(Beginning of EXCERPTED DATA)

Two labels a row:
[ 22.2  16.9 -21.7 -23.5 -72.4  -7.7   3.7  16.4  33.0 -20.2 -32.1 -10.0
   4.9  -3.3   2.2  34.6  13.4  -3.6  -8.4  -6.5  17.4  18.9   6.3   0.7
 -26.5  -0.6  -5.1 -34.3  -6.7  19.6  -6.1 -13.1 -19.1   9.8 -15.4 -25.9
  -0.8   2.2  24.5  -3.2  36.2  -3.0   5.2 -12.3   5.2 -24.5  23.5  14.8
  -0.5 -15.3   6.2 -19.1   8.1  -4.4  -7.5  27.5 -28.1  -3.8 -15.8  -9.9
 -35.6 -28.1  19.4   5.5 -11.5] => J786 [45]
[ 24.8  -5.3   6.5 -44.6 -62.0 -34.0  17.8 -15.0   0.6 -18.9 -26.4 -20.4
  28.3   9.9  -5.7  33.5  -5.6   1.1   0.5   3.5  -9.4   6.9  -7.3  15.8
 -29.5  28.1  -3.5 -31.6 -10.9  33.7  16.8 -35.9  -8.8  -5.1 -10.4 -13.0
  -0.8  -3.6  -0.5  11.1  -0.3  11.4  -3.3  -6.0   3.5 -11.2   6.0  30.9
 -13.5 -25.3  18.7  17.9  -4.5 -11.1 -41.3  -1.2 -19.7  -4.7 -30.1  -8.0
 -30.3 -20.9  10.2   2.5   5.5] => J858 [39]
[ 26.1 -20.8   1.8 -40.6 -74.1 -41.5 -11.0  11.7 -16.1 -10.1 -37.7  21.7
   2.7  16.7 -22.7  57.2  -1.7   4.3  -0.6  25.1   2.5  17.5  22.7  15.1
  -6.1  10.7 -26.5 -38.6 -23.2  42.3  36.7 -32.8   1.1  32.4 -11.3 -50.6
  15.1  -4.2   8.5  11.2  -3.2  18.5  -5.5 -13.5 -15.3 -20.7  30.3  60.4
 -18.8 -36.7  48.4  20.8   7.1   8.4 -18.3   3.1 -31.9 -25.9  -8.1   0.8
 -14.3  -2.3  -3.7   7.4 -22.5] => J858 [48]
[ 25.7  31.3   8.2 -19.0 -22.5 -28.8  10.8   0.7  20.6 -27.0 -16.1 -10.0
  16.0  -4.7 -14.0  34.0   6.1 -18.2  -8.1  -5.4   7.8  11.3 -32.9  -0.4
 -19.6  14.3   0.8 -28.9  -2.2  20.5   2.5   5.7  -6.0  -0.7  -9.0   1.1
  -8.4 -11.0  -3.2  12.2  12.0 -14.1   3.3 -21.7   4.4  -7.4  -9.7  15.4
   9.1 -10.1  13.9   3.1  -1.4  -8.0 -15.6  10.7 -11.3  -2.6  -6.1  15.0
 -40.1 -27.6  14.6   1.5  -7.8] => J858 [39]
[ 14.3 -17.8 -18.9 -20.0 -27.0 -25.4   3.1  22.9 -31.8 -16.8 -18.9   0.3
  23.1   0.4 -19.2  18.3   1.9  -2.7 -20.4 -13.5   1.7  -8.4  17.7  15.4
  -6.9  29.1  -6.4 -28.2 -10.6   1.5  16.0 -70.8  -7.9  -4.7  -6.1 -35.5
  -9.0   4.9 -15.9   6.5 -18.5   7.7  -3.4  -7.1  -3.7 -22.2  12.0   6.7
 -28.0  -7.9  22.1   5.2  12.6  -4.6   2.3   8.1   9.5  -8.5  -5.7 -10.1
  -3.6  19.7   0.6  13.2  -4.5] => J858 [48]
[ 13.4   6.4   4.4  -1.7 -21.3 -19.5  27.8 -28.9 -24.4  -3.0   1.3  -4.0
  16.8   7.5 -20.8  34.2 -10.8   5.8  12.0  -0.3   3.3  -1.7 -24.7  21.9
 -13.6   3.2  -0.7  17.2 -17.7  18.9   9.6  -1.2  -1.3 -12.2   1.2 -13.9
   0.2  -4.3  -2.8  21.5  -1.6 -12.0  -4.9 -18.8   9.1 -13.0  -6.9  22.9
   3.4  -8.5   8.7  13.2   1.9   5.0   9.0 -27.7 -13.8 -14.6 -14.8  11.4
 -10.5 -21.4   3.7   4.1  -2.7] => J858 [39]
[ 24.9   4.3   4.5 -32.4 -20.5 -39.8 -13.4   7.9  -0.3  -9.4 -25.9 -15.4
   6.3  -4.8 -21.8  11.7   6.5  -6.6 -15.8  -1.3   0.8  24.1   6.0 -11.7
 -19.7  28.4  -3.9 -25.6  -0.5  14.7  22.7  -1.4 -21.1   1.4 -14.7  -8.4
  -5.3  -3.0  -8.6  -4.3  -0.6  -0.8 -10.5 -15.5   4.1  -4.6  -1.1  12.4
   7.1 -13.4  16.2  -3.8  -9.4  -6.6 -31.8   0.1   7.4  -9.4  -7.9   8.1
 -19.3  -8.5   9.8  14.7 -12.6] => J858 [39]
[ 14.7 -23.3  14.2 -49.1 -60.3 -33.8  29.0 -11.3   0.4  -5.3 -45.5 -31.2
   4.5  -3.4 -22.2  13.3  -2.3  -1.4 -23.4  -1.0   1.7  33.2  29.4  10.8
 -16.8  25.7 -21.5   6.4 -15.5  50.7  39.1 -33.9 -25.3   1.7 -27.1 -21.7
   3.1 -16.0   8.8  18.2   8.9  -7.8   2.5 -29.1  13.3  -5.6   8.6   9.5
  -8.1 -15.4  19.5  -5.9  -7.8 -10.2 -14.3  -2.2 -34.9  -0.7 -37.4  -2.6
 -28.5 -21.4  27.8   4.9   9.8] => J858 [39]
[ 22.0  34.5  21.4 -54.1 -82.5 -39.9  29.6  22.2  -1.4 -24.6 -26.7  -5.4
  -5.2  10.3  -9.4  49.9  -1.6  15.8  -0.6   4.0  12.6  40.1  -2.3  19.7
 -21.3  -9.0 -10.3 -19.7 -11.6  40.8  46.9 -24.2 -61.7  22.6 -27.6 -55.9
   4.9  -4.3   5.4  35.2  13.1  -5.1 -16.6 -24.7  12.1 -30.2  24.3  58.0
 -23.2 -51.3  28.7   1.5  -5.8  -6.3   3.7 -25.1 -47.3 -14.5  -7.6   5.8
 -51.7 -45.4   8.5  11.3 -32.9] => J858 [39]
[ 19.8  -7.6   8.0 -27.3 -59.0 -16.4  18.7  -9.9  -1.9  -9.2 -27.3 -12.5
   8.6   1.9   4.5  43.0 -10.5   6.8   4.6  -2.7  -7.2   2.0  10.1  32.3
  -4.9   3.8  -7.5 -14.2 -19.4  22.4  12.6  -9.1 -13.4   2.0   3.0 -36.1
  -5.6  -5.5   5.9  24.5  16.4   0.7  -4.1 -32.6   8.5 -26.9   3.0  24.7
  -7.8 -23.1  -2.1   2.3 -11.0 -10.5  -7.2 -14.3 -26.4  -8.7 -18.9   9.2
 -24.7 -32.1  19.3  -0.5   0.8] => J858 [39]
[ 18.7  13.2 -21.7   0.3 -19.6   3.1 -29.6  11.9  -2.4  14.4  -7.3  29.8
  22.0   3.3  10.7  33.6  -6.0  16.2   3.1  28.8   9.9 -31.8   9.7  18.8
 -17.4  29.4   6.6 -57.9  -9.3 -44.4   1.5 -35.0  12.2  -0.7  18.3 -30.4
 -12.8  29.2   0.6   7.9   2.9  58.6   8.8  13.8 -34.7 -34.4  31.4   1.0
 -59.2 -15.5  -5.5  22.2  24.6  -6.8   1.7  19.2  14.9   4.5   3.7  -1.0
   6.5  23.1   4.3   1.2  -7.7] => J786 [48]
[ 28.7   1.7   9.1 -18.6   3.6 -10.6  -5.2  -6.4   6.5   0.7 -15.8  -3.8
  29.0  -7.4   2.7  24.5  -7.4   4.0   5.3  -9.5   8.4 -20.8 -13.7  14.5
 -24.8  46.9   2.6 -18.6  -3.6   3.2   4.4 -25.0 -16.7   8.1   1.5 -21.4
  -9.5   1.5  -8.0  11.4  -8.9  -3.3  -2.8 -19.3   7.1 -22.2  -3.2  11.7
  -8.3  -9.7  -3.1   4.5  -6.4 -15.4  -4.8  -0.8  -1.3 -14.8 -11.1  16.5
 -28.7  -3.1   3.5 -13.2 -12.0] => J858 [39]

(End of EXCERPTED DATA)
(Beginning of EXCERPTED DATA)

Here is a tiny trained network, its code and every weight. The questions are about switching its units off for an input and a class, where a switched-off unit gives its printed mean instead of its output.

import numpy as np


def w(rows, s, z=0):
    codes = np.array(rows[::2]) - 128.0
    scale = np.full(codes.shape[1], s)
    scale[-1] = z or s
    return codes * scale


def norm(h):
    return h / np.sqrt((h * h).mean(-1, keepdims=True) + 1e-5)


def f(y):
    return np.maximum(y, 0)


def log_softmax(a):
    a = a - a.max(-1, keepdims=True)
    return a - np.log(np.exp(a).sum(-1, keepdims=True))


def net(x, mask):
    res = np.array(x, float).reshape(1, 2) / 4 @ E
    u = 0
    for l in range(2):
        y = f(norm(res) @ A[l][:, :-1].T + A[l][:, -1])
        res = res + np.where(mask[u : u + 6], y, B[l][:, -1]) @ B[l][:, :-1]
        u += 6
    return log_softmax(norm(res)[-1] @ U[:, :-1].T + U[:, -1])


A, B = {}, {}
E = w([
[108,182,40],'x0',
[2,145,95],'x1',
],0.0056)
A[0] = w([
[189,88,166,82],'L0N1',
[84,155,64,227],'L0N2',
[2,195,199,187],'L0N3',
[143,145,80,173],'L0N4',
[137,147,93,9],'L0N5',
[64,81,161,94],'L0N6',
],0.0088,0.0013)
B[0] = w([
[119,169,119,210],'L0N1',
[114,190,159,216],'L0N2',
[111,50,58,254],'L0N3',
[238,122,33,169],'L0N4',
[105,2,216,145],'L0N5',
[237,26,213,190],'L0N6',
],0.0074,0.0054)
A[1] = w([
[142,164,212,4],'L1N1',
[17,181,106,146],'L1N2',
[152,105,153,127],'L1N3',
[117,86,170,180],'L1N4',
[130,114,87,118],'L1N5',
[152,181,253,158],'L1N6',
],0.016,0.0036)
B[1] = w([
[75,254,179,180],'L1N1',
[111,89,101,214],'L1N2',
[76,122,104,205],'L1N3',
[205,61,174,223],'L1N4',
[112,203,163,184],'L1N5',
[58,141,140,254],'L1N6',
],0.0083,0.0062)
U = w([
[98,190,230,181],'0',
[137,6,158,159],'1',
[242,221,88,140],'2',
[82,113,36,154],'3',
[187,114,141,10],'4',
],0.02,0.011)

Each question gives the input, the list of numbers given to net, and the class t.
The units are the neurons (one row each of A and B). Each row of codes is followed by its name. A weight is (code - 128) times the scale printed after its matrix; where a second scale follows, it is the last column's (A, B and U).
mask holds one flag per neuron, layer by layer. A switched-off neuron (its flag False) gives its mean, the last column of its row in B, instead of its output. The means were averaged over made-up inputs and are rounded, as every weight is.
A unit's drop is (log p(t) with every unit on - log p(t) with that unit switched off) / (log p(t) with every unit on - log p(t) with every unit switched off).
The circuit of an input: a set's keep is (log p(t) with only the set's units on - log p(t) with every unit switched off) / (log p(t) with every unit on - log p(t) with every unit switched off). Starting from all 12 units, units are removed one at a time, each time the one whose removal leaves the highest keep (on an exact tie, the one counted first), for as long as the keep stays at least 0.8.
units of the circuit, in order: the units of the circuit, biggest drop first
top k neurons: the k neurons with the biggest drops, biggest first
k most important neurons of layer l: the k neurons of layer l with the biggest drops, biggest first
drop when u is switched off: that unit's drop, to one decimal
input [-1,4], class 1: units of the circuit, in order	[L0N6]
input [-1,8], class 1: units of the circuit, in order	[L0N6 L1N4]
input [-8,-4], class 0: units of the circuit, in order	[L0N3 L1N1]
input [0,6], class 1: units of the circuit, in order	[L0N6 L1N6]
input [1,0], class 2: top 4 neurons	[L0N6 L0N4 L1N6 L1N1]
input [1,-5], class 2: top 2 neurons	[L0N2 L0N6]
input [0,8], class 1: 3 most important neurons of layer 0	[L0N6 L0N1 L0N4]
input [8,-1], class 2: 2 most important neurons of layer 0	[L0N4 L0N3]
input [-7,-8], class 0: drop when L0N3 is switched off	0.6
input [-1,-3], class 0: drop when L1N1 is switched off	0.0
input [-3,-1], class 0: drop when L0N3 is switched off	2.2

(End of EXCERPTED DATA)

WORK INSTRUCTIONS: Using the records above, filter out every line that lacks the string "array" and copy the rest.

OUTPUT BELOW:
    codes = np.array(rows[::2]) - 128.0
    res = np.array(x, float).reshape(1, 2) / 4 @ E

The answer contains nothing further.